▶ What you should do: Give all the records again, with no alterations.

Dataset excerpts:
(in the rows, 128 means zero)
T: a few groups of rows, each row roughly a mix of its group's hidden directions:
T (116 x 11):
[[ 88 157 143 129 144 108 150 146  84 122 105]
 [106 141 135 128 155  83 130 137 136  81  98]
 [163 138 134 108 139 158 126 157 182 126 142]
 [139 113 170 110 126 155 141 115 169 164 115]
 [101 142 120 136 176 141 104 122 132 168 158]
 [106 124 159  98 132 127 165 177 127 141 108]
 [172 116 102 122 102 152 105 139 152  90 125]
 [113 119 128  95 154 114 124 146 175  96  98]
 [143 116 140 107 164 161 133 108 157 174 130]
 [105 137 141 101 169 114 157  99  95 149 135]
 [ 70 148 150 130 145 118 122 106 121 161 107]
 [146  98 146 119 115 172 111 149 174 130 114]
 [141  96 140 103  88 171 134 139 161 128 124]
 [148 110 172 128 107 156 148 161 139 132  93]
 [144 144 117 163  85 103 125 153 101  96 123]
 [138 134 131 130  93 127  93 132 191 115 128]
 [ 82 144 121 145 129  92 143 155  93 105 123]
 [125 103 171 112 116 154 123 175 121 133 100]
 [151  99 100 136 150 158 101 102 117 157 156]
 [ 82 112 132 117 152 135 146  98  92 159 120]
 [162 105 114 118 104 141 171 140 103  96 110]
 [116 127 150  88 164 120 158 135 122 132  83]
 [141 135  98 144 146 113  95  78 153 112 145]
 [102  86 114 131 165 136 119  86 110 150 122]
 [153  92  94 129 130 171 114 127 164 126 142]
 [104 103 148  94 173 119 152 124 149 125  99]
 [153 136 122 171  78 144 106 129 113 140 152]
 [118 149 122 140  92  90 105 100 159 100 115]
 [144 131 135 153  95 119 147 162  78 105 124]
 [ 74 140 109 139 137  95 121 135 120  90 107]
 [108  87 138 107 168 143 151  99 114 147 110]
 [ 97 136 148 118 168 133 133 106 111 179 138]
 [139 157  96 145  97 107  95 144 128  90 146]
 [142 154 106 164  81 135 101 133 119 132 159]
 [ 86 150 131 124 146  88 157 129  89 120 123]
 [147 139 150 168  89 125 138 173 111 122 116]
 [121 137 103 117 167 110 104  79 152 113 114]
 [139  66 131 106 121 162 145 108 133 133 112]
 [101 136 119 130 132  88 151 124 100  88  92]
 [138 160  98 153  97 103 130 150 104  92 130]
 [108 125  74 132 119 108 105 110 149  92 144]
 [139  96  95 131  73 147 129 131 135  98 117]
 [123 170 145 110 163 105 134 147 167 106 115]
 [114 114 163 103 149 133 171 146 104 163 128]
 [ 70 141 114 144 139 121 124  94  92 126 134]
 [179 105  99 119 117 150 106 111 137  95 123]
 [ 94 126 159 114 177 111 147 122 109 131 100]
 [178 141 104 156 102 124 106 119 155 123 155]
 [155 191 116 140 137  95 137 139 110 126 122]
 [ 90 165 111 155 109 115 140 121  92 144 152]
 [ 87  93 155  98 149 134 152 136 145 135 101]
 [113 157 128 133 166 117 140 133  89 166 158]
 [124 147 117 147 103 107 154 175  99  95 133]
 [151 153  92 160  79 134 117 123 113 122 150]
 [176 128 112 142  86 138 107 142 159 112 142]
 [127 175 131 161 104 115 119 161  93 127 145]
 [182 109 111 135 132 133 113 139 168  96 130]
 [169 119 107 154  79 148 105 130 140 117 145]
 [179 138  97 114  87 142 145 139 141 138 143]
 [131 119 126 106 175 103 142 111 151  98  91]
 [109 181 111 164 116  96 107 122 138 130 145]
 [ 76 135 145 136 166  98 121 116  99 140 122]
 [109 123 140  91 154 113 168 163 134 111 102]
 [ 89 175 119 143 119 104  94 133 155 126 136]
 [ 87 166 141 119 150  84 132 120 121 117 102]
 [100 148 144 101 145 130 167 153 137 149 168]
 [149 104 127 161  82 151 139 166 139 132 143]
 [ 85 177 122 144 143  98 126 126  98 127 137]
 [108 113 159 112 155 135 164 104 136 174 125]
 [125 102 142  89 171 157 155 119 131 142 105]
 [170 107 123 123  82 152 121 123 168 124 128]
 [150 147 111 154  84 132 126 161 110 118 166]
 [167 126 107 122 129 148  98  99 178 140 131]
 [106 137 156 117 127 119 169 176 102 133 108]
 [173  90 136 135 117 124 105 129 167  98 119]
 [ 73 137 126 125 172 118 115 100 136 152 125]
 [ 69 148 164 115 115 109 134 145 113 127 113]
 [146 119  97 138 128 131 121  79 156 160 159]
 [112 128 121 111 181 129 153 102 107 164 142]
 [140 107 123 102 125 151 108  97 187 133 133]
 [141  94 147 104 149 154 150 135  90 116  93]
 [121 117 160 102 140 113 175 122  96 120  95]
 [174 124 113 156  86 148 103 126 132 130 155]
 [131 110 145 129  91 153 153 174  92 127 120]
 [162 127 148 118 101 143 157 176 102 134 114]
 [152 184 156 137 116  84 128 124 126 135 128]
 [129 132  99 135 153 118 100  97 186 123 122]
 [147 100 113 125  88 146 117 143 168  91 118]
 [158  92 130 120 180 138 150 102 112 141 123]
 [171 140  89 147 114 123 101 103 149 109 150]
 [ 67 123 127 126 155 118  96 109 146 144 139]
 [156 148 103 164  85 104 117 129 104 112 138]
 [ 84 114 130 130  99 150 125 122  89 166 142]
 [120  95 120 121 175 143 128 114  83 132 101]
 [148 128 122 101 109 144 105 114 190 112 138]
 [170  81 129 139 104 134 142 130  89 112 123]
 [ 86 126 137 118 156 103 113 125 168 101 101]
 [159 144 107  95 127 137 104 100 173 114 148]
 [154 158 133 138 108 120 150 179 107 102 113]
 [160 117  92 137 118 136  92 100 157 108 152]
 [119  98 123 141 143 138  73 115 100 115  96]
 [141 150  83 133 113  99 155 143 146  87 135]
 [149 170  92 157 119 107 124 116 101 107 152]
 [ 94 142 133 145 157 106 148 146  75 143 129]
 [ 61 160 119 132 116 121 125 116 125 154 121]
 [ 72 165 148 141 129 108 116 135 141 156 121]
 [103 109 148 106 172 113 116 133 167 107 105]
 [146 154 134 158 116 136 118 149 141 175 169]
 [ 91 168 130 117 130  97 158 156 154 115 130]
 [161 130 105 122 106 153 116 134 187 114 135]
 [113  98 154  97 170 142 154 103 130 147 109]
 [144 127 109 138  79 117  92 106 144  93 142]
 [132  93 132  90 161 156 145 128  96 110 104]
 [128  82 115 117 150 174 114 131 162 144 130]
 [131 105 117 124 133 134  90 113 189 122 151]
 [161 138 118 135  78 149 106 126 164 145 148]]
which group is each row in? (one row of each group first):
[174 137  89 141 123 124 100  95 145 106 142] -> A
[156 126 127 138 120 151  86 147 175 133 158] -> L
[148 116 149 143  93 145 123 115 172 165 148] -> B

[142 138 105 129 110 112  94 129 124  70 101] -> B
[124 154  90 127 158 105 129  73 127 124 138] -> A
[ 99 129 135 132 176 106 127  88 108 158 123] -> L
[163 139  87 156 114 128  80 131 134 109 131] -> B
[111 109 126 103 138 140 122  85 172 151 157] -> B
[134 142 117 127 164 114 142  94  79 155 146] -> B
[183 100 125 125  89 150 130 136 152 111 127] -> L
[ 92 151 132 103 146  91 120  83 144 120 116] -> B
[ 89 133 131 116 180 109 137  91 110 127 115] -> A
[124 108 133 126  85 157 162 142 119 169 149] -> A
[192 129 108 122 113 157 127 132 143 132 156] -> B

▶ Final answer:
(in the rows, 128 means zero)
T: a few groups of rows, each row roughly a mix of its group's hidden directions:
T (116 x 11):
[[ 88 157 143 129 144 108 150 146  84 122 105]
 [106 141 135 128 155  83 130 137 136  81  98]
 [163 138 134 108 139 158 126 157 182 126 142]
 [139 113 170 110 126 155 141 115 169 164 115]
 [101 142 120 136 176 141 104 122 132 168 158]
 [106 124 159  98 132 127 165 177 127 141 108]
 [172 116 102 122 102 152 105 139 152  90 125]
 [113 119 128  95 154 114 124 146 175  96  98]
 [143 116 140 107 164 161 133 108 157 174 130]
 [105 137 141 101 169 114 157  99  95 149 135]
 [ 70 148 150 130 145 118 122 106 121 161 107]
 [146  98 146 119 115 172 111 149 174 130 114]
 [141  96 140 103  88 171 134 139 161 128 124]
 [148 110 172 128 107 156 148 161 139 132  93]
 [144 144 117 163  85 103 125 153 101  96 123]
 [138 134 131 130  93 127  93 132 191 115 128]
 [ 82 144 121 145 129  92 143 155  93 105 123]
 [125 103 171 112 116 154 123 175 121 133 100]
 [151  99 100 136 150 158 101 102 117 157 156]
 [ 82 112 132 117 152 135 146  98  92 159 120]
 [162 105 114 118 104 141 171 140 103  96 110]
 [116 127 150  88 164 120 158 135 122 132  83]
 [141 135  98 144 146 113  95  78 153 112 145]
 [102  86 114 131 165 136 119  86 110 150 122]
 [153  92  94 129 130 171 114 127 164 126 142]
 [104 103 148  94 173 119 152 124 149 125  99]
 [153 136 122 171  78 144 106 129 113 140 152]
 [118 149 122 140  92  90 105 100 159 100 115]
 [144 131 135 153  95 119 147 162  78 105 124]
 [ 74 140 109 139 137  95 121 135 120  90 107]
 [108  87 138 107 168 143 151  99 114 147 110]
 [ 97 136 148 118 168 133 133 106 111 179 138]
 [139 157  96 145  97 107  95 144 128  90 146]
 [142 154 106 164  81 135 101 133 119 132 159]
 [ 86 150 131 124 146  88 157 129  89 120 123]
 [147 139 150 168  89 125 138 173 111 122 116]
 [121 137 103 117 167 110 104  79 152 113 114]
 [139  66 131 106 121 162 145 108 133 133 112]
 [101 136 119 130 132  88 151 124 100  88  92]
 [138 160  98 153  97 103 130 150 104  92 130]
 [108 125  74 132 119 108 105 110 149  92 144]
 [139  96  95 131  73 147 129 131 135  98 117]
 [123 170 145 110 163 105 134 147 167 106 115]
 [114 114 163 103 149 133 171 146 104 163 128]
 [ 70 141 114 144 139 121 124  94  92 126 134]
 [179 105  99 119 117 150 106 111 137  95 123]
 [ 94 126 159 114 177 111 147 122 109 131 100]
 [178 141 104 156 102 124 106 119 155 123 155]
 [155 191 116 140 137  95 137 139 110 126 122]
 [ 90 165 111 155 109 115 140 121  92 144 152]
 [ 87  93 155  98 149 134 152 136 145 135 101]
 [113 157 128 133 166 117 140 133  89 166 158]
 [124 147 117 147 103 107 154 175  99  95 133]
 [151 153  92 160  79 134 117 123 113 122 150]
 [176 128 112 142  86 138 107 142 159 112 142]
 [127 175 131 161 104 115 119 161  93 127 145]
 [182 109 111 135 132 133 113 139 168  96 130]
 [169 119 107 154  79 148 105 130 140 117 145]
 [179 138  97 114  87 142 145 139 141 138 143]
 [131 119 126 106 175 103 142 111 151  98  91]
 [109 181 111 164 116  96 107 122 138 130 145]
 [ 76 135 145 136 166  98 121 116  99 140 122]
 [109 123 140  91 154 113 168 163 134 111 102]
 [ 89 175 119 143 119 104  94 133 155 126 136]
 [ 87 166 141 119 150  84 132 120 121 117 102]
 [100 148 144 101 145 130 167 153 137 149 168]
 [149 104 127 161  82 151 139 166 139 132 143]
 [ 85 177 122 144 143  98 126 126  98 127 137]
 [108 113 159 112 155 135 164 104 136 174 125]
 [125 102 142  89 171 157 155 119 131 142 105]
 [170 107 123 123  82 152 121 123 168 124 128]
 [150 147 111 154  84 132 126 161 110 118 166]
 [167 126 107 122 129 148  98  99 178 140 131]
 [106 137 156 117 127 119 169 176 102 133 108]
 [173  90 136 135 117 124 105 129 167  98 119]
 [ 73 137 126 125 172 118 115 100 136 152 125]
 [ 69 148 164 115 115 109 134 145 113 127 113]
 [146 119  97 138 128 131 121  79 156 160 159]
 [112 128 121 111 181 129 153 102 107 164 142]
 [140 107 123 102 125 151 108  97 187 133 133]
 [141  94 147 104 149 154 150 135  90 116  93]
 [121 117 160 102 140 113 175 122  96 120  95]
 [174 124 113 156  86 148 103 126 132 130 155]
 [131 110 145 129  91 153 153 174  92 127 120]
 [162 127 148 118 101 143 157 176 102 134 114]
 [152 184 156 137 116  84 128 124 126 135 128]
 [129 132  99 135 153 118 100  97 186 123 122]
 [147 100 113 125  88 146 117 143 168  91 118]
 [158  92 130 120 180 138 150 102 112 141 123]
 [171 140  89 147 114 123 101 103 149 109 150]
 [ 67 123 127 126 155 118  96 109 146 144 139]
 [156 148 103 164  85 104 117 129 104 112 138]
 [ 84 114 130 130  99 150 125 122  89 166 142]
 [120  95 120 121 175 143 128 114  83 132 101]
 [148 128 122 101 109 144 105 114 190 112 138]
 [170  81 129 139 104 134 142 130  89 112 123]
 [ 86 126 137 118 156 103 113 125 168 101 101]
 [159 144 107  95 127 137 104 100 173 114 148]
 [154 158 133 138 108 120 150 179 107 102 113]
 [160 117  92 137 118 136  92 100 157 108 152]
 [119  98 123 141 143 138  73 115 100 115  96]
 [141 150  83 133 113  99 155 143 146  87 135]
 [149 170  92 157 119 107 124 116 101 107 152]
 [ 94 142 133 145 157 106 148 146  75 143 129]
 [ 61 160 119 132 116 121 125 116 125 154 121]
 [ 72 165 148 141 129 108 116 135 141 156 121]
 [103 109 148 106 172 113 116 133 167 107 105]
 [146 154 134 158 116 136 118 149 141 175 169]
 [ 91 168 130 117 130  97 158 156 154 115 130]
 [161 130 105 122 106 153 116 134 187 114 135]
 [113  98 154  97 170 142 154 103 130 147 109]
 [144 127 109 138  79 117  92 106 144  93 142]
 [132  93 132  90 161 156 145 128  96 110 104]
 [128  82 115 117 150 174 114 131 162 144 130]
 [131 105 117 124 133 134  90 113 189 122 151]
 [161 138 118 135  78 149 106 126 164 145 148]]
which group is each row in? (one row of each group first):
[174 137  89 141 123 124 100  95 145 106 142] -> A
[156 126 127 138 120 151  86 147 175 133 158] -> L
[148 116 149 143  93 145 123 115 172 165 148] -> B

[142 138 105 129 110 112  94 129 124  70 101] -> B
[124 154  90 127 158 105 129  73 127 124 138] -> A
[ 99 129 135 132 176 106 127  88 108 158 123] -> L
[163 139  87 156 114 128  80 131 134 109 131] -> B
[111 109 126 103 138 140 122  85 172 151 157] -> B
[134 142 117 127 164 114 142  94  79 155 146] -> B
[183 100 125 125  89 150 130 136 152 111 127] -> L
[ 92 151 132 103 146  91 120  83 144 120 116] -> B
[ 89 133 131 116 180 109 137  91 110 127 115] -> A
[124 108 133 126  85 157 162 142 119 169 149] -> A
[192 129 108 122 113 157 127 132 143 132 156] -> B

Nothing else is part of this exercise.